(Collected data)
▬▬▬
How the nodes are linked:
θ: tz->bt, ds->pm, pz->dh, jc->zd, nb->dc, zm->lt, ls->zt, qp->lz, mf->lj, dh->pz, zg->ns, gs->pr, ns->zg, fq->jd, qs->zj, qc->sc, fb->dq, mj->lq, rp->jr, tp->fd, lj->mf, bf->dn, bn->zb, th->jf, zl->fh, qh->zq, zt->ls, pq->mb, fd->tp, rn->fp, lz->qp, qd->nj, fp->rn, tr->sz, bd->lg, hq->jm, cp->bh, jd->fq, rz->nf, lt->zm, pm->ds, mb->pq, nl->hf, dn->bf, cf->lf, bh->cp, gf->hm, ph->bz, gd->sf, zr->ht, gp->jl, hd->gl, ch->jh, mr->sr, qj->gb, jf->th, lq->mj, mt->sl, mm->jn, nj->qd, fh->zl, zh->zf, fr->fs, td->cj, cz->gr, sg->tc, hm->gf, gm->nz, sl->mt, md->pj, zj->qs, zq->qh, zf->zh, qf->rl, tc->sg, hf->nl, sc->qc, tm->cc, pn->fc, jj->tq, bt->tz, nf->rz, zb->bn, sr->mr, lg->bd, zd->jc, fs->fr, dl->mg, nz->gm, tt->qt, gb->qj, cj->td, ct->tg, rl->qf, tq->jj, hp->dr, fc->pn, qt->tt, sf->gd, nt->nc, tg->ct, hg->pc, jm->hq, gl->hd, sz->tr, pj->md, dq->fb, gr->cz, pr->gs, gt->bg, bz->ph, bm->sb, jh->ch, cc->tm, dr->hp, lf->cf, pc->hg, sb->bm, jr->rp, jl->gp, bg->gt, jn->mm, ht->zr, mg->dl, nc->nt, dc->nb
σ: tz->jj, ds->hd, jc->fh, nb->bh, zm->hg, ls->ph, qp->gt, mf->rz, dh->bq, zg->tt, gs->gr, ns->qt, fq->gd, qs->mm, qc->fc, fb->nj, mj->sg, rp->ht, tp->mg, lj->nf, bf->jm, bn->tg, th->sr, zl->zd, qh->fr, zt->bz, pq->mt, fd->dl, rn->sz, lz->bg, qd->dq, fp->tr, tr->fp, bd->gp, hq->dn, cp->dc, jd->sf, rz->mf, lt->pc, pm->gl, mb->sl, nl->tm, dn->hq, cf->hp, bh->nb, gf->zh, ph->ls, gd->fq, zr->jr, gp->bd, hd->ds, ch->gb, mr->jf, qj->jh, jf->mr, lq->tc, mt->pq, mm->qs, bq->dh, nj->fb, fh->jc, zh->gf, fr->qh, td->nt, cz->pr, sg->mj, hm->zf, gm->bm, sl->mb, md->rl, zj->jn, zq->fs, zf->hm, qf->pj, tc->lq, hf->cc, sc->pn, tm->nl, pn->sc, jj->tz, bt->tq, nf->lj, zb->ct, sr->th, lg->jl, zd->zl, fs->zq, dl->fd, nz->sb, tt->zg, gb->ch, cj->nc, ct->zb, rl->md, tq->bt, hp->cf, fc->qc, qt->ns, sf->jd, nt->td, tg->bn, hg->zm, jm->bf, gl->pm, sz->rn, pj->qf, dq->qd, gr->gs, pr->cz, gt->qp, bz->zt, bm->gm, jh->qj, cc->hf, dr->lf, lf->dr, pc->lt, sb->nz, jr->zr, jl->lg, bg->lz, jn->zj, ht->rp, mg->tp, nc->cj, dc->cp
α: tz->tg, ds->zr, pz->cc, jc->sg, nb->pc, zm->cp, ls->fr, qp->hq, mf->bd, dh->tm, zg->pn, gs->jh, ns->fc, fq->jn, qs->sf, qc->qt, fb->sb, mj->fh, rp->gl, tp->hm, lj->lg, bf->bg, bn->jj, th->lf, zl->lq, qh->ph, zt->fs, pq->tr, fd->gf, rn->sl, lz->jm, qd->gm, fp->mt, tr->pq, bd->mf, hq->qp, cp->zm, jd->mm, rz->gp, lt->bh, pm->ht, mb->sz, nl->bq, dn->gt, cf->jf, bh->lt, gf->fd, ph->qh, gd->zj, zr->ds, gp->rz, hd->jr, ch->pr, mr->hp, qj->gr, jf->cf, lq->zl, mt->fp, mm->jd, bq->nl, nj->nz, fh->mj, zh->dl, fr->ls, td->qf, cz->gb, sg->jc, hm->tp, gm->qd, sl->rn, md->nc, zj->gd, zq->bz, zf->mg, qf->td, tc->zd, sc->tt, tm->dh, pn->zg, jj->bn, bt->ct, nf->jl, zb->tq, sr->dr, lg->lj, zd->tc, fs->zt, dl->zh, nz->nj, tt->sc, gb->cz, cj->rl, ct->bt, rl->cj, tq->zb, hp->mr, fc->ns, qt->qc, sf->qs, nt->pj, tg->tz, hg->dc, jm->lz, gl->rp, sz->mb, pj->nt, dq->bm, gr->qj, pr->ch, gt->dn, bz->zq, bm->dq, jh->gs, cc->pz, dr->sr, lf->th, pc->nb, sb->fb, jr->hd, jl->nf, bg->bf, jn->fq, ht->pm, mg->zf, nc->md, dc->hg
ω: tz->ds, ds->tz, pz->ls, jc->th, nb->zf, zm->fd, ls->pz, qp->sl, mf->qj, dh->zt, zg->rl, gs->gp, ns->qf, fq->nj, qs->bm, qc->nt, fb->gd, mj->dr, rp->zb, tp->lt, lj->gb, bf->tr, bn->jr, th->jc, zl->mr, qh->hf, zt->dh, pq->bg, fd->zm, rn->hq, lz->mt, qd->jd, fp->jm, tr->bf, bd->gr, hq->rn, cp->gf, jd->qd, rz->jh, lt->tp, pm->bt, mb->gt, nl->zq, dn->sz, cf->tc, bh->hm, gf->cp, gd->fb, zr->tg, gp->gs, hd->jj, ch->nf, mr->zl, qj->mf, jf->zd, lq->hp, mt->lz, mm->gm, bq->bz, nj->fq, fh->sr, zh->dc, fr->cc, td->fc, cz->lg, sg->lf, hm->bh, gm->mm, sl->qp, md->tt, zj->sb, zq->nl, zf->nb, qf->ns, tc->cf, hf->qh, sc->nc, tm->fs, pn->cj, jj->hd, bt->pm, nf->ch, zb->rp, sr->fh, lg->cz, zd->jf, fs->tm, dl->hg, nz->jn, tt->md, gb->lj, cj->pn, ct->ht, rl->zg, tq->gl, hp->lq, fc->td, qt->pj, sf->dq, nt->qc, tg->zr, hg->dl, jm->fp, gl->tq, sz->dn, pj->qt, dq->sf, gr->bd, pr->jl, gt->mb, bz->bq, bm->qs, jh->rz, cc->fr, dr->mj, lf->sg, pc->mg, sb->zj, jr->bn, jl->pr, bg->pq, jn->nz, ht->ct, mg->pc, nc->sc, dc->zh
ρ: tz->pc, ds->mg, pz->sl, jc->gr, nb->tg, zm->tq, ls->qp, qp->ls, mf->lf, dh->mt, zg->fb, gs->fh, ns->dq, fq->md, qs->td, qc->gm, fb->zg, mj->jh, rp->gf, tp->hd, lj->cf, bf->zq, bn->bh, th->bd, zl->pr, qh->dn, zt->lz, pq->bq, fd->gl, rn->cc, lz->zt, qd->qt, fp->tm, tr->nl, bd->th, hq->fr, cp->zb, jd->pj, rz->dr, lt->jj, pm->dl, nl->tr, dn->qh, cf->lj, bh->bn, gf->rp, ph->gt, gd->rl, zr->zf, gp->sr, hd->tp, ch->lq, mr->jl, qj->sg, jf->lg, lq->ch, mt->dh, mm->nt, bq->pq, nj->tt, fh->gs, zh->ht, fr->hq, td->qs, cz->zd, sg->qj, hm->jr, gm->qc, sl->pz, md->fq, zj->cj, zq->bf, zf->zr, qf->sf, tc->gb, hf->sz, sc->nz, tm->fp, pn->sb, jj->lt, bt->hg, nf->hp, zb->cp, sr->gp, lg->jf, zd->cz, fs->jm, dl->pm, nz->sc, tt->nj, gb->tc, cj->zj, ct->dc, rl->gd, tq->zm, hp->nf, fc->bm, qt->qd, sf->qf, nt->mm, tg->nb, hg->bt, jm->fs, gl->fd, sz->hf, pj->jd, dq->ns, gr->jc, pr->zl, gt->ph, bz->bg, bm->fc, jh->mj, cc->rn, dr->rz, lf->mf, pc->tz, sb->pn, jr->hm, jl->mr, bg->bz, jn->nc, ht->zh, mg->ds, nc->jn, dc->ct
χ: tz->zl, ds->mr, pz->sf, jc->tq, nb->ch, zm->gr, ls->dq, qp->ns, mf->gf, dh->gd, zg->lz, gs->hg, ns->qp, fq->bq, qs->cc, qc->dn, fb->zt, mj->ct, rp->lf, tp->lg, lj->hm, bf->sc, bn->tc, th->gl, zl->tz, qh->gm, zt->fb, pq->md, fd->bd, rn->td, lz->zg, qd->ph, fp->cj, tr->nc, bd->fd, hq->fc, cp->qj, rz->zh, lt->cz, pm->sr, mb->pj, nl->jn, dn->qc, cf->jr, bh->gb, gf->mf, ph->qd, gd->dh, zr->hp, gp->dl, hd->jf, ch->nb, mr->ds, qj->cp, jf->hd, lq->tg, mt->rl, mm->hf, bq->fq, nj->bz, fh->bt, zh->rz, fr->bm, td->rn, cz->lt, sg->zb, hm->lj, gm->qh, sl->qf, md->pq, zj->tm, zq->nz, zf->nf, qf->sl, tc->bn, hf->mm, sc->bf, tm->zj, pn->jm, jj->zd, bt->fh, nf->zf, zb->sg, sr->pm, lg->tp, zd->jj, fs->sb, dl->gp, nz->zq, tt->bg, gb->bh, cj->fp, ct->mj, rl->mt, tq->jc, hp->zr, fc->hq, qt->gt, sf->pz, nt->sz, tg->lq, hg->gs, jm->pn, gl->th, sz->nt, pj->mb, dq->ls, gr->zm, pr->pc, gt->qt, bz->nj, bm->fr, jh->dc, cc->qs, dr->ht, lf->rp, pc->pr, sb->fs, jr->cf, jl->mg, bg->tt, jn->nl, ht->dr, mg->jl, nc->tr, dc->jh
π: tz->tm, ds->fs, pz->ct, jc->mm, nb->mt, zm->sz, ls->ht, qp->zh, mf->qt, dh->tg, zg->nf, gs->td, ns->rz, fq->tc, qs->fh, qc->bd, fb->hp, mj->sf, rp->ph, tp->bf, lj->tt, bf->tp, bn->bq, th->gm, zl->zj, qh->gl, zt->zr, pq->bh, fd->dn, rn->hg, lz->zf, qd->lf, fp->pc, tr->lt, bd->qc, hq->dl, cp->mb, jd->sg, rz->ns, lt->tr, pm->fr, mb->cp, nl->jj, dn->fd, cf->nj, bh->pq, gf->gt, ph->rp, gd->lq, zr->zt, gp->fc, hd->zq, ch->rl, mr->sb, qj->pj, jf->nz, lq->gd, mt->nb, mm->jc, bq->bn, nj->cf, fh->qs, zh->qp, fr->pm, td->gs, cz->nc, sg->jd, hm->bg, gm->th, sl->dc, md->gb, zj->zl, zq->hd, zf->lz, qf->jh, tc->fq, hf->tq, sc->lg, tm->tz, pn->jl, jj->nl, bt->cc, nf->zg, sr->bm, lg->sc, zd->jn, fs->ds, dl->hq, nz->jf, tt->lj, gb->md, cj->pr, ct->pz, rl->ch, tq->hf, hp->fb, fc->gp, qt->mf, sf->mj, nt->gr, tg->dh, hg->rn, jm->mg, gl->qh, sz->zm, pj->qj, dq->dr, gr->nt, pr->cj, gt->gf, bz->jr, bm->sr, jh->qf, cc->bt, dr->dq, lf->qd, pc->fp, sb->mr, jr->bz, jl->pn, bg->hm, jn->zd, ht->ls, mg->jm, nc->cz, dc->sl

In the rows, 151 stands for zero.

The rows follow the links: the fewer symbols apart two nodes are, the more alike their rows tend to be.

Known rows, each with its node:
[99,148,71,97,257,188,130,202,177,105,108,144,142,158,170,124,138,172,152,136,186,122,169,116,173,205,136,170,134,104,144,129,137,107,181,166,101,117,214,148,110,160,99,203,160,122,137,161,181,144,167,209,139,126,165,165,89,109,184,151,188,208,137,192,179,89,223,185]
node: cj
[128,166,189,164,172,157,195,187,184,104,125,136,176,80,133,195,205,184,99,268,74,156,165,105,149,130,142,174,194,203,139,219,97,114,131,133,140,133,103,201,142,175,216,140,181,190,166,162,184,109,175,115,148,197,180,152,220,179,164,139,101,148,159,87,201,197,125,148]
node: mj
[234,124,201,166,98,150,127,83,100,190,186,158,180,189,134,116,149,98,154,111,131,140,158,208,95,111,194,147,146,114,131,148,191,195,135,126,153,164,143,119,164,135,214,94,125,149,178,120,120,169,167,134,212,161,95,133,214,182,109,201,130,94,106,116,158,250,140,125]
▬▬▬
Each line that includes the string "rows" should be copied from the data.

Result of this exercise:
In the rows, 151 stands for zero.
The rows follow the links: the fewer symbols apart two nodes are, the more alike their rows tend to be.
Known rows, each with its node:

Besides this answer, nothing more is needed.